- _Exercise description_:
Every line from the one with "129 124 140" to the one with "step 13: [124 120", including those two, is to be copied exactly; all other lines of the entries below are left out.

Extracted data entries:
In the rows, 128 means zero.
Each path is a new rotation, seen through one point. The rows after it are directions, each followed by how far the rotation turns it, in deg/step (0 if it stays put).
Each turn is a multiple of 5 degrees from 10 to 175, or 0.
Each row of a path follows its step; steps can be skipped.

step 1: [132 131 120 130 127 131 132 127 131 127 132 130 130 129 140 122 121 120
 130 124 135 134 130 123 133 135 128 125 133 134 124 130 133 123 116 139]
step 3: [128 131 133 120 129 138 127 128 124 131 131 123 127 120 130 128 137 131
 136 137 136 124 136 120 127 128 138 124 125 125 124 126 123 129 136 119]
step 4: [133 125 127 135 122 138 132 126 131 128 135 122 131 123 124 121 127 130
 126 124 136 127 130 137 133 125 118 125 131 129 117 130 127 130 117 133]
step 6: [135 138 130 126 132 132 132 117 126 131 132 126 118 132 134 121 129 127
 129 129 128 130 132 114 128 137 133 132 125 134 131 127 125 122 130 121]
step 7: [123 131 119 129 127 136 129 125 132 127 127 130 126 123 129 126 127 126
 129 129 132 120 126 131 118 130 129 116 121 131 115 125 128 137 117 130]
step 8: [131 120 126 132 118 137 118 135 122 128 132 128 135 127 129 132 129 127
 137 120 129 126 127 131 132 131 127 128 130 126 122 127 124 129 146 130]
step 9: [133 135 132 121 123 131 132 123 126 119 136 124 126 122 129 124 127 127
 130 135 131 134 133 120 139 128 128 130 141 130 128 137 122 124 124 131]
step 10: [120 143 130 131 126 130 139 128 127 126 132 128 121 135 123 129 122 127
 127 121 130 120 131 131 124 123 123 133 118 130 120 125 123 130 122 128]
step 14: [126 128 133 129 134 141 129 127 126 131 130 134 122 130 136 129 128 125
 135 131 130 125 130 127 136 137 127 139 126 126 124 137 118 125 134 124]
step 15: [128 130 124 118 122 130 126 117 122 126 128 116 125 118 125 129 122 134
 133 130 133 127 128 128 127 124 125 131 122 129 121 127 127 138 117 127]
[129 129 127 126 124 126 124 127 126 130 130 127 126 126 127 128 129 128
 129 129 125 128 128 126 125 126 127 130 131 128 132 128 127 128 127 124] -> 115
[127 126 124 128 128 130 129 129 128 126 128 130 128 129 132 129 131 126
 128 127 128 129 123 126 125 132 130 125 130 127 128 128 127 129 129 127] -> 65
[129 127 128 130 126 126 128 128 128 125 130 129 130 129 128 125 128 128
 131 128 128 132 129 128 128 126 124 124 127 125 128 132 130 127 130 128] -> 90

step 0: [126 125 128 128 128 133 127 125 129 117 129 123 126 123 127 136 119 126
 122 124 128 130 130 125 127 125 130 140 123 113 128 129 121 132 121 129]
step 1: [132 128 133 129 120 136 124 122 124 127 129 125 123 124 127 130 134 138
 138 132 130 129 134 125 120 138 135 132 124 134 131 126 137 132 125 129]
step 2: [127 131 131 128 129 124 122 127 129 125 123 127 137 121 131 123 119 131
 132 128 121 126 118 131 126 124 127 118 126 138 124 138 132 133 128 132]
step 3: [130 124 126 125 130 121 127 123 131 122 114 127 129 125 126 126 128 124
 129 124 140 133 129 127 126 125 117 132 121 121 125 130 127 117 133 124]
step 5: [126 130 132 134 125 134 120 130 120 126 130 122 133 120 124 130 121 130
 125 132 118 124 126 119 133 132 126 138 127 129 127 133 118 133 127 123]
step 6: [136 128 131 128 127 129 123 137 132 125 126 129 132 122 133 127 140 128
 137 136 129 130 133 122 123 130 133 129 121 131 121 132 136 118 127 127]
step 8: [124 122 127 134 125 133 126 117 129 125 123 128 124 123 131 130 121 131
 132 124 140 139 130 124 135 131 125 130 129 119 133 131 120 127 128 123]
step 9: [128 126 132 129 121 128 121 123 124 136 126 119 128 137 128 129 125 130
 127 128 122 137 128 118 123 133 140 130 130 135 129 131 136 124 130 135]
step 13: [124 120 131 130 118 131 120 132 126 125 138 128 119 122 127 129 122 123
 131 129 132 133 131 121 133 126 136 134 127 124 123 133 120 129 128 126]
step 15: [124 126 126 131 134 129 126 120 127 126 125 132 133 122 139 128 124 128
 120 125 128 122 123 138 127 126 129 115 121 133 130 133 126 124 132 122]
[129 132 126 128 125 127 128 128 129 130 127 124 130 128 130 128 125 128
 127 126 127 125 130 132 129 127 131 127 129 130 128 129 127 128 127 129] -> 140
[127 127 129 125 129 127 127 130 132 128 128 125 125 129 128 127 127 125
 126 129 128 128 129 126 125 126 130 128 125 126 125 130 128 125 129 130] -> 110

step 1: [124 121 132 135 129 117 132 134 138 135 126 126 126 119 128 139 124 136
 121 132 128 131 131 124 126 125 126 126 134 138 128 125 124 122 128 132]
step 2: [122 122 131 138 130 122 128 130 135 134 126 123 129 125 129 130 128 129
 133 130 129 135 126 124 136 120 126 124 123 129 133 134 109 132 131 133]
step 3: [117 127 126 134 135 130 120 134 127 136 118 120 135 132 132 122 127 124
 138 130 129 132 125 130 127 133 129 128 130 134 135 136 120 128 132 124]
step 7: [129 133 129 131 126 129 132 132 136 133 122 127 129 123 133 131 135 123
 134 127 123 129 129 123 132 117 125 129 120 141 132 129 117 117 135 125]
step 8: [127 134 116 139 130 122 122 131 129 134 120 126 134 133 136 132 126 127
 137 131 131 127 124 130 128 123 130 124 126 133 120 132 121 117 128 127]
step 10: [124 116 130 133 126 133 129 124 127 135 121 136 128 133 132 131 114 133
 123 135 127 127 123 129 130 138 132 134 130 132 136 125 130 121 124 129]
step 11: [130 122 138 129 125 125 129 118 134 133 124 138 120 126 134 136 123 127
 123 137 121 133 128 120 131 131 127 130 123 131 131 132 125 128 136 121]
step 12: [121 131 129 127 127 117 133 129 136 134 129 124 126 126 136 135 126 128
 132 134 123 136 136 130 125 129 129 131 129 137 127 128 121 123 140 118]
step 14: [119 119 131 130 132 129 124 136 129 132 121 116 129 137 127 129 125 121
 135 128 119 120 122 129 132 131 129 124 128 131 129 123 124 122 119 127]
step 15: [133 114 133 132 125 123 117 130 122 133 120 126 126 131 133 133 122 125
 128 133 131 119 124 120 126 138 128 128 124 136 127 128 127 128 123 132]
[126 129 123 125 130 128 126 128 130 130 128 128 129 131 127 127 128 129
 126 125 125 129 129 129 128 128 130 128 131 127 124 127 130 127 126 128] -> 80
[126 128 132 127 130 130 130 128 129 129 128 127 131 127 125 127 130 126
 129 127 124 129 128 131 126 128 127 128 126 129 130 126 129 125 129 127] -> 160
[129 130 126 129 127 129 130 124 129 126 131 129 127 131 131 131 126 127
 129 130 125 128 127 130 130 129 129 129 126 128 128 126 130 125 128 127] -> 25
[126 130 130 126 128 129 123 129 127 128 127 131 127 130 128 126 126 128
 129 127 125 127 128 127 132 126 126 129 128 131 131 129 130 128 129 129] -> 95

step 0: [123 132 130 130 119 135 121 125 140 136 128 118 115 132 125 126 121 129
 132 134 131 131 133 124 135 128 126 132 131 120 121 130 130 141 130 126]
step 1: [131 122 133 138 122 129 132 132 137 132 126 128 132 127 123 118 119 128
 134 130 134 118 136 121 128 137 122 129 134 123 132 139 136 131 123 132]
step 2: [123 127 136 139 116 126 137 127 120 127 130 125 122 121 127 119 133 131
 126 129 128 130 130 125 115 130 115 123 130 125 126 129 131 134 129 139]
step 4: [118 132 126 120 126 133 134 126 132 131 123 123 124 135 137 122 130 133
 125 125 122 121 134 121 124 127 127 143 123 115 134 123 130 130 125 131]
step 5: [117 128 130 127 119 128 131 132 139 134 124 128 122 137 133 132 125 122
 131 126 131 122 131 134 124 126 135 124 125 119 133 133 136 124 135 144]
step 6: [129 126 123 140 120 131 140 129 132 125 141 117 134 137 128 130 128 122
 141 125 132 127 128 129 124 124 126 125 127 121 129 121 132 130 132 132]
step 9: [123 124 135 121 126 126 120 118 125 129 129 121 129 138 124 119 135 130
 129 117 140 125 125 124 135 128 130 130 130 122 136 127 136 119 129 135]
step 12: [136 129 135 125 124 135 134 130 130 135 123 118 132 132 138 131 123 138
 132 129 136 137 133 128 139 137 130 133 127 127 120 126 138 132 130 123]
step 14: [129 122 144 128 123 128 127 131 131 131 141 126 119 131 127 119 132 133
 125 135 130 134 119 135 127 124 121 124 137 122 124 125 136 129 131 129]
step 15: [128 113 135 133 132 136 126 126 133 124 129 138 127 136 137 115 129 134
 138 133 126 131 127 123 125 131 123 130 131 125 137 123 132 131 122 120]
[127 129 126 127 127 126 132 127 125 129 125 126 128 126 131 127 127 130
 127 127 128 131 128 128 130 131 128 126 124 130 128 126 126 130 127 126] -> 80
[124 128 130 126 128 128 127 125 126 128 128 124 126 129 125 126 130 130
 128 128 128 127 129 131 127 127 127 131 127 132 126 127 126 129 129 131] -> 155
[124 125 128 129 129 126 126 126 130 128 126 133 129 130 126 126 129 126
 128 127 130 127 129 130 129 132 130 127 126 130 129 129 128 128 129 128] -> 175
[125 131 127 128 127 127 131 129 129 127 127 131 128 127 128 128 128 132
 126 129 124 128 126 128 126 130 129 128 130 129 126 131 128 125 126 132] -> 125
[130 128 126 130 129 128 127 126 132 127 127 129 125 129 127 128 129 131
 126 129 125 130 129 131 129 127 128 131 128 128 130 127 128 132 126 126] -> 95
[130 131 126 127 127 129 127 129 129 129 131 129 127 130 131 130 128 130
 129 128 127 124 128 128 128 130 128 128 123 131 127 127 130 129 130 130] -> 55

step 0: [128 128 121 130 129 123 132 138 120 126 134 128 130 136 119 130 135 133
 138 131 130 124 125 135 129 128 115 128 123 130 115 125 133 128 127 133]
step 1: [127 128 127 130 121 128 123 116 136 126 133 119 133 127 128 125 124 136
 118 140 135 127 127 132 125 141 131 123 125 131 125 128 122 127 122 123]
step 3: [133 139 122 127 132 130 121 127 124 125 146 120 126 125 120 129 122 132
 132 125 127 127 122 128 130 124 121 125 124 132 135 127 132 136 122 127]
step 4: [133 120 131 130 126 121 117 126 125 129 122 127 134 125 122 130 128 138
 127 132 136 136 125 136 136 130 128 130 128 124 124 140 128 123 136 125]
step 5: [129 128 120 119 122 119 130 136 138 128 132 121 134 128 127 121 131 121
 121 122 123 119 124 136 125 131 125 133 125 125 123 124 133 126 122 124]
step 7: [125 125 131 133 130 117 120 127 123 127 124 127 126 123 119 123 129 123
 130 119 124 126 130 132 129 119 129 124 132 125 138 129 137 124 135 114]
step 11: [125 136 128 131 138 126 134 130 123 124 136 139 122 138 129 130 124 123
 135 129 132 136 123 133 133 121 121 123 128 127 137 134 132 125 129 132]
step 13: [124 128 129 117 130 126 134 132 133 134 120 140 120 132 130 122 133 122
 124 139 133 122 121 136 129 134 130 130 128 129 123 121 126 127 122 132]
step 14: [124 135 118 132 129 124 129 118 124 114 135 131 128 137 134 127 133 130
 131 128 126 131 131 121 126 129 125 127 125 129 137 119 119 136 127 127]
step 15: [126 128 138 128 139 132 120 125 127 122 119 135 125 124 118 135 130 132
 133 133 134 129 127 132 129 126 130 122 133 135 124 129 134 130 125 116]
[128 128 125 126 126 131 128 125 131 130 128 128 129 131 131 124 130 130
 127 129 129 126 128 130 127 129 127 129 130 123 125 127 128 128 129 128] -> 90
[125 130 127 126 130 127 133 130 129 129 126 125 126 126 124 129 131 129
 126 128 129 129 127 128 127 128 128 130 131 126 128 126 131 130 129 129] -> 135

step 0: [128 132 127 123 133 126 127 122 125 132 127 112 129 121 124 118 125 129
 122 128 133 129 125 123 127 133 126 132 126 120 133 133 131 135 128 133]
step 2: [123 123 124 128 125 124 129 134 132 134 128 122 128 128 127 133 137 132
 129 126 130 129 135 131 125 115 120 137 132 124 137 121 128 125 133 124]
step 3: [130 131 122 127 117 119 125 131 127 131 124 125 136 121 126 129 134 126
 124 124 127 131 124 124 129 125 126 122 131 124 116 125 133 138 127 126]
step 5: [136 126 132 136 123 130 131 130 130 122 139 136 135 127 136 130 128 122
 125 128 124 128 135 131 123 124 123 130 131 135 130 121 122 127 127 120]
step 6: [121 128 127 130 118 122 124 135 136 126 130 130 128 127 126 136 117 129
 130 125 122 134 130 127 131 130 132 119 132 131 126 134 123 125 122 129]
step 7: [136 126 135 129 138 128 126 128 131 120 126 134 118 127 123 128 125 130
 118 127 123 133 123 126 126 138 132 124 129 130 121 132 129 127 130 126]
step 8: [124 131 130 132 135 138 126 125 127 122 130 138 132 132 135 117 122 125
 133 123 127 129 124 130 126 133 127 126 124 124 137 132 125 121 126 130]
step 9: [121 124 133 123 129 123 123 129 124 132 136 119 126 133 125 123 121 131
 130 134 123 118 126 128 121 130 133 125 125 131 135 132 126 121 124 122]
step 10: [119 126 131 128 135 130 131 133 125 137 118 127 123 134 124 131 129 128
 126 139 123 129 122 126 133 131 123 130 123 121 125 136 133 132 127 126]
step 11: [131 132 121 123 137 133 134 123 126 132 131 122 129 136 127 122 139 134
 132 119 131 129 117 126 126 125 128 130 126 124 131 127 130 130 129 132]
[129 126 132 131 128 129 129 129 130 128 126 125 128 127 131 125 128 126
 128 127 127 128 129 130 128 129 129 128 127 128 127 128 131 132 127 124] -> 155
[127 125 127 124 130 128 128 127 126 132 127 126 130 130 129 128 129 126
 126 127 129 129 128 131 127 129 129 128 124 126 129 131 128 127 130 128] -> 35
[130 130 126 130 131 126 127 128 127 130 130 129 128 127 123 125 129 126
 125 130 127 128 130 128 126 128 129 130 127 130 126 127 126 128 128 125] -> 160
[128 130 129 128 126 122 126 129 126 128 126 125 130 128 127 131 124 127
 127 129 126 127 127 126 129 130 128 129 128 127 128 130 128 130 130 128] -> 110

- _Solution for this problem_:
 129 124 140 133 129 127 126 125 117 132 121 121 125 130 127 117 133 124]
step 5: [126 130 132 134 125 134 120 130 120 126 130 122 133 120 124 130 121 130
 125 132 118 124 126 119 133 132 126 138 127 129 127 133 118 133 127 123]
step 6: [136 128 131 128 127 129 123 137 132 125 126 129 132 122 133 127 140 128
 137 136 129 130 133 122 123 130 133 129 121 131 121 132 136 118 127 127]
step 8: [124 122 127 134 125 133 126 117 129 125 123 128 124 123 131 130 121 131
 132 124 140 139 130 124 135 131 125 130 129 119 133 131 120 127 128 123]
step 9: [128 126 132 129 121 128 121 123 124 136 126 119 128 137 128 129 125 130
 127 128 122 137 128 118 123 133 140 130 130 135 129 131 136 124 130 135]
step 13: [124 120 131 130 118 131 120 132 126 125 138 128 119 122 127 129 122 123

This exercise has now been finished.